TASK DATA:
Every row gives one point. Each copy is the shape, with its points in the same order, turned, moved and blurred by noise. Say if it was mirrored as well.
In the rows, zero is written as 128.

Shape, 7 rows:
[[115 185 175]
 [133  99 120]
 [104 104  59]
 [135 114 163]
 [143 133 112]
 [122  89 181]
 [162 101 142]]
Copy 1 (7 x 3):
[[ 65 117  82]
 [155 100 127]
 [146 126 186]
 [138  91  91]
 [143 132 109]
 [141  64  96]
 [166 105  87]]
Copy 1 is: mirrored
Copy 2 (7 x 3):
[[ 86 149  49]
 [131 136 142]
 [155  73 149]
 [107 166 121]
 [149 130 108]
 [ 85 178 142]
 [144 171 131]]
Copy 2 is: only turned
Copy 3:
[[135 202 103]
 [ 79 114 127]
 [ 99  98 194]
 [ 81 148  97]
 [113 122 126]
 [ 48 157  94]
 [ 82 114  90]]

TASK GOAL: Among the lines above, find those with the word "turned" and list them.

RESULT:
Every row gives one point. Each copy is the shape, with its points in the same order, turned, moved and blurred by noise. Say if it was mirrored as well.
Copy 2 is: only turned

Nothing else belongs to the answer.